▸ DATA TO USE
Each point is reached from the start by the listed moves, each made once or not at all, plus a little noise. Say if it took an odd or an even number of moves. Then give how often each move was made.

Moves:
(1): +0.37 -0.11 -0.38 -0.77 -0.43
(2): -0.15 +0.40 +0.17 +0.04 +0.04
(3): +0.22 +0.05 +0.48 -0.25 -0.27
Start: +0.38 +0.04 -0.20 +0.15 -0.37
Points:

---

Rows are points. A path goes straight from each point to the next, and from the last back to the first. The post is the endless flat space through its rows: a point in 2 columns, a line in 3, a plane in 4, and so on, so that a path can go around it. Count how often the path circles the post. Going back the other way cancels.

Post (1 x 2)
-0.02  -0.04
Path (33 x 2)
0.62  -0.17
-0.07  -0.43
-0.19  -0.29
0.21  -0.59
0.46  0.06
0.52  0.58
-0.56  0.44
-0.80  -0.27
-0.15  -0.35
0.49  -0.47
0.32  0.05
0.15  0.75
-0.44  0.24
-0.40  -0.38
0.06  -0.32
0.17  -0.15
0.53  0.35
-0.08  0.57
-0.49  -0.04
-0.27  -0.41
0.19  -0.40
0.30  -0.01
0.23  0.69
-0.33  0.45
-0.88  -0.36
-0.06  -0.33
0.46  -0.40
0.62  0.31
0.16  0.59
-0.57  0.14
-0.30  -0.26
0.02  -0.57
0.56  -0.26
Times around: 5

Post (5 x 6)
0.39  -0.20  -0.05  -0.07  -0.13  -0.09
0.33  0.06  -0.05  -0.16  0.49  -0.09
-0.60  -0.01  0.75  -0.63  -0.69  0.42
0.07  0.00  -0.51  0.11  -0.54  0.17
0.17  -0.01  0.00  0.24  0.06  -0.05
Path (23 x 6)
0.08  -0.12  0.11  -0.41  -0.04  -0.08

==

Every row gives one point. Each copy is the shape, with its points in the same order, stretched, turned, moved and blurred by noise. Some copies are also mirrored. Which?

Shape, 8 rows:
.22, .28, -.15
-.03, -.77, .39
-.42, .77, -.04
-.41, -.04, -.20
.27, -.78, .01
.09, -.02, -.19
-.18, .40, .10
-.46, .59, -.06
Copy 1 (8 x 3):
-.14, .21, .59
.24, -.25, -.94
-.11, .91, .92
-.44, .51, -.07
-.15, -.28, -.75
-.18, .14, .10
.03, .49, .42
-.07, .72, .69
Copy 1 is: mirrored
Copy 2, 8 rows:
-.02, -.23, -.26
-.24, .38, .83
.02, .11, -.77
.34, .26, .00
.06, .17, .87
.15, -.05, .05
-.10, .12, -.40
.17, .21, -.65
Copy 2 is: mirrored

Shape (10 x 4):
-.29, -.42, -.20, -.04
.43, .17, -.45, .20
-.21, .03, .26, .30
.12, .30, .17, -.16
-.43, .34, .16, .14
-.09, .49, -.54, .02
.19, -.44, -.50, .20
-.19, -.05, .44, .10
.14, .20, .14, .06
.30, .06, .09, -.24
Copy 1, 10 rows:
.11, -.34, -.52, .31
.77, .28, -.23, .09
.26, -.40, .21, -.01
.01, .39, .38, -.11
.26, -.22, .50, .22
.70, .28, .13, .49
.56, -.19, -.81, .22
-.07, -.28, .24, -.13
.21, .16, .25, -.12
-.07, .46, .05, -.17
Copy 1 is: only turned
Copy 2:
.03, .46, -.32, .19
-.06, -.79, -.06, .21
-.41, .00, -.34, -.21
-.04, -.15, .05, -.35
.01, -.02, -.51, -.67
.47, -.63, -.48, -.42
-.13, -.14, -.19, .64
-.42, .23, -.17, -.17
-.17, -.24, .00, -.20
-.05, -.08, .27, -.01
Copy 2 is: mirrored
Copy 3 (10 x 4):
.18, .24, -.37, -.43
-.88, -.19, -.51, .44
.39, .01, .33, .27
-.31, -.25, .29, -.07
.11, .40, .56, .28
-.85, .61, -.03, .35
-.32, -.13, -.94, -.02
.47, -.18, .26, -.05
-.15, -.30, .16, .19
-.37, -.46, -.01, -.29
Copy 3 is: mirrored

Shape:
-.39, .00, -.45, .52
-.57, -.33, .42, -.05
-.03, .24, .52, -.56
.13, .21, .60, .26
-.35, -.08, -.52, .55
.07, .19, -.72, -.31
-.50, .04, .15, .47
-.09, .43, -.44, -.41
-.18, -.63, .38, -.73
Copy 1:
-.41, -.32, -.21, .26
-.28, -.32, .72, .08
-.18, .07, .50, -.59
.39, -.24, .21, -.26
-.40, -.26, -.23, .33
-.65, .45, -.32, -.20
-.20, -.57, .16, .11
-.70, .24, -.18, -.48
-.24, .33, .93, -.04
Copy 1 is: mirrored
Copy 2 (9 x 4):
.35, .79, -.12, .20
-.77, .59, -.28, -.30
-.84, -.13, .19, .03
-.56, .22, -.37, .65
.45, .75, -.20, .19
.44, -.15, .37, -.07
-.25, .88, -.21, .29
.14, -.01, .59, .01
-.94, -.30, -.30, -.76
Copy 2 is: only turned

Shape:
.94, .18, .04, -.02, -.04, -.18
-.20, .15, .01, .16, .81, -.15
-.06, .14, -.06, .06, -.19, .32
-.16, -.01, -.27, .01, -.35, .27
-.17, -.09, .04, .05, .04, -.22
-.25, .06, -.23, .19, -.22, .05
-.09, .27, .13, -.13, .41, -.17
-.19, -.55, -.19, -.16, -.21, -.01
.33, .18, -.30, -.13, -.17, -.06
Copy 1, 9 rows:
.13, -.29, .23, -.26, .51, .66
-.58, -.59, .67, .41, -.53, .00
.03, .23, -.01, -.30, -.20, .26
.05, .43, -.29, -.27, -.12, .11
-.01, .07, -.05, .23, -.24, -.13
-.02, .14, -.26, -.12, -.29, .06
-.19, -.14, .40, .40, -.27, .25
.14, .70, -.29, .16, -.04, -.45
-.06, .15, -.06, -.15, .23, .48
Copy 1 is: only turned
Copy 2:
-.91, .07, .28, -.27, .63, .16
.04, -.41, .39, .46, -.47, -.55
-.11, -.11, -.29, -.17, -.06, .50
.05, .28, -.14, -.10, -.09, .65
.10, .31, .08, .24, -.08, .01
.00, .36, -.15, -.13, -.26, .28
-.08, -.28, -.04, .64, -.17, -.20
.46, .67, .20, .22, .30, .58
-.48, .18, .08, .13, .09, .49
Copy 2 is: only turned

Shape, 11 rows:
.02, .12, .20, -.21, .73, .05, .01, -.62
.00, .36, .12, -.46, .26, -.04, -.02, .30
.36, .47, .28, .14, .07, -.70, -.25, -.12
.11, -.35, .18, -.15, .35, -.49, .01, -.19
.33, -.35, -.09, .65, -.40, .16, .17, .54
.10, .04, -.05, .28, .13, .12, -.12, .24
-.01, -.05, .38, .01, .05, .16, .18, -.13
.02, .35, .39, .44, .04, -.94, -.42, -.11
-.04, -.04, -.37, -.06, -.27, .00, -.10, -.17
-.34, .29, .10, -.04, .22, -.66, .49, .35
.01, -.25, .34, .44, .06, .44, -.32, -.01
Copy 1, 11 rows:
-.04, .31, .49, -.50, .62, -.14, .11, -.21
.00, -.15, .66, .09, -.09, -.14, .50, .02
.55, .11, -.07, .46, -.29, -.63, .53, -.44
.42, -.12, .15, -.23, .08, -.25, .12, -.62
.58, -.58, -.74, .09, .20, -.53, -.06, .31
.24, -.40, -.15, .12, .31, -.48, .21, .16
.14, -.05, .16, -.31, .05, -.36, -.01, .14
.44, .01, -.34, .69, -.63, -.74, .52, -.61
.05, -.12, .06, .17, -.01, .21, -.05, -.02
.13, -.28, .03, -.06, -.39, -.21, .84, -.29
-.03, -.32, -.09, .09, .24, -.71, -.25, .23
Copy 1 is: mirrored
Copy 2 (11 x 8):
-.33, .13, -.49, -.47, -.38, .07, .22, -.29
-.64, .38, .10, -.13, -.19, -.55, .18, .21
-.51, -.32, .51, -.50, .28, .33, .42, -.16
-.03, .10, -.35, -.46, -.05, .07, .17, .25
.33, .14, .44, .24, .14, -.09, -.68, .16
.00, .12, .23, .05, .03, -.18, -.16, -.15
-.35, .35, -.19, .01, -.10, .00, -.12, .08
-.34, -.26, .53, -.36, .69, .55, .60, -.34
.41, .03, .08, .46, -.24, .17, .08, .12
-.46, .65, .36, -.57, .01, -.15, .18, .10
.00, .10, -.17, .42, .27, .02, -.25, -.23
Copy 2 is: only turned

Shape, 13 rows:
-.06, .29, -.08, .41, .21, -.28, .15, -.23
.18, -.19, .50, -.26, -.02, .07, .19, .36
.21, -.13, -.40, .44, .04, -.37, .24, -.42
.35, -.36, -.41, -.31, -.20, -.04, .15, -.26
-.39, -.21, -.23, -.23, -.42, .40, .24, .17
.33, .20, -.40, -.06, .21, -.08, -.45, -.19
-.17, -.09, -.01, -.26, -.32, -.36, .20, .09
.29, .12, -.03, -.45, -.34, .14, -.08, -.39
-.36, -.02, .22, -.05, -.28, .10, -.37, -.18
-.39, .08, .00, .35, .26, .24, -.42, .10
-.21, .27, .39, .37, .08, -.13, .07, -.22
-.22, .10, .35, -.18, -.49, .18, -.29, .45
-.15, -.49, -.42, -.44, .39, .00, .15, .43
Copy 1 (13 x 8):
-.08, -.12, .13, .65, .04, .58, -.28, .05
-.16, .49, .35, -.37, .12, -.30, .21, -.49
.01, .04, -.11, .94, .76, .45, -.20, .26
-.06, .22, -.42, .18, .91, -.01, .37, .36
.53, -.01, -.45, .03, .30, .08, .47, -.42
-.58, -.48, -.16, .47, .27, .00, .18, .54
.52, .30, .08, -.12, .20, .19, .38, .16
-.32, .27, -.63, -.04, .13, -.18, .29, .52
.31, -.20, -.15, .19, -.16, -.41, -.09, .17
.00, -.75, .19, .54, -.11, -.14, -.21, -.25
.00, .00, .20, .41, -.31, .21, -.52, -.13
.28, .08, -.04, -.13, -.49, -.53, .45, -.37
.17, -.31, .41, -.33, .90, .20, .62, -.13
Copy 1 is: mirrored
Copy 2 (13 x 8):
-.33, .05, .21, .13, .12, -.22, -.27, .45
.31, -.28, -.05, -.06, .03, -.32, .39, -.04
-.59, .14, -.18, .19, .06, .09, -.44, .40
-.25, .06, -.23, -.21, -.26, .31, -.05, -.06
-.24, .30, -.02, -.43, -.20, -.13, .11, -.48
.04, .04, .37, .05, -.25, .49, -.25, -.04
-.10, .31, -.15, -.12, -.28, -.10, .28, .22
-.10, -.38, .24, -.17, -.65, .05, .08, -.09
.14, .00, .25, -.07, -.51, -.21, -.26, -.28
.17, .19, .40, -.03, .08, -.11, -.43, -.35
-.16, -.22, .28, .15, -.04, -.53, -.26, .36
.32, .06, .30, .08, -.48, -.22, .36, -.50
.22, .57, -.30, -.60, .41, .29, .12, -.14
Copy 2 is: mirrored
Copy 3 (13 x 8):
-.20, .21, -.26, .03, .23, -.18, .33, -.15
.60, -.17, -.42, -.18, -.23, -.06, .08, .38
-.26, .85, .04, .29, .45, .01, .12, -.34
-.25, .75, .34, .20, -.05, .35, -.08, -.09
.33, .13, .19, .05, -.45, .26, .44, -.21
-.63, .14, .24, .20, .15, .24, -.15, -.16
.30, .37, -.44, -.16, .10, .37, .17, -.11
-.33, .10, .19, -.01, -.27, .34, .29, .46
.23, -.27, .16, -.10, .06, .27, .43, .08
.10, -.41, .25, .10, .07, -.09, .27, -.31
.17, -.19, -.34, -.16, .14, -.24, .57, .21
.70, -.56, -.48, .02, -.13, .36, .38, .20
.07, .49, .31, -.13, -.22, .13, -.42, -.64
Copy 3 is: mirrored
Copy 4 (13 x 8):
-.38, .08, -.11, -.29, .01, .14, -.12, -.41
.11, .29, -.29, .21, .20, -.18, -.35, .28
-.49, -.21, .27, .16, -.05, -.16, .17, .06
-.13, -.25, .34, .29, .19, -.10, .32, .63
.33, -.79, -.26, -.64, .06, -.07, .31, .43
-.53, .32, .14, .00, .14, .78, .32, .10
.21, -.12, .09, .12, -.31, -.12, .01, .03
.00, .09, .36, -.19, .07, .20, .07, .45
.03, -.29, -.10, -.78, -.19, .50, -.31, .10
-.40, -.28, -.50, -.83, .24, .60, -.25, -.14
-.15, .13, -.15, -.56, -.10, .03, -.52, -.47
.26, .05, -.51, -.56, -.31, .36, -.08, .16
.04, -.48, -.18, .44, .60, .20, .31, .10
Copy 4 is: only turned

▸ REQUIRED ACTION
Scan the listing for the string "around" and copy every line that carries it.

▸ THE ANSWER
Rows are points. A path goes straight from each point to the next, and from the last back to the first. The post is the endless flat space through its rows: a point in 2 columns, a line in 3, a plane in 4, and so on, so that a path can go around it. Count how often the path circles the post. Going back the other way cancels.
Times around: 5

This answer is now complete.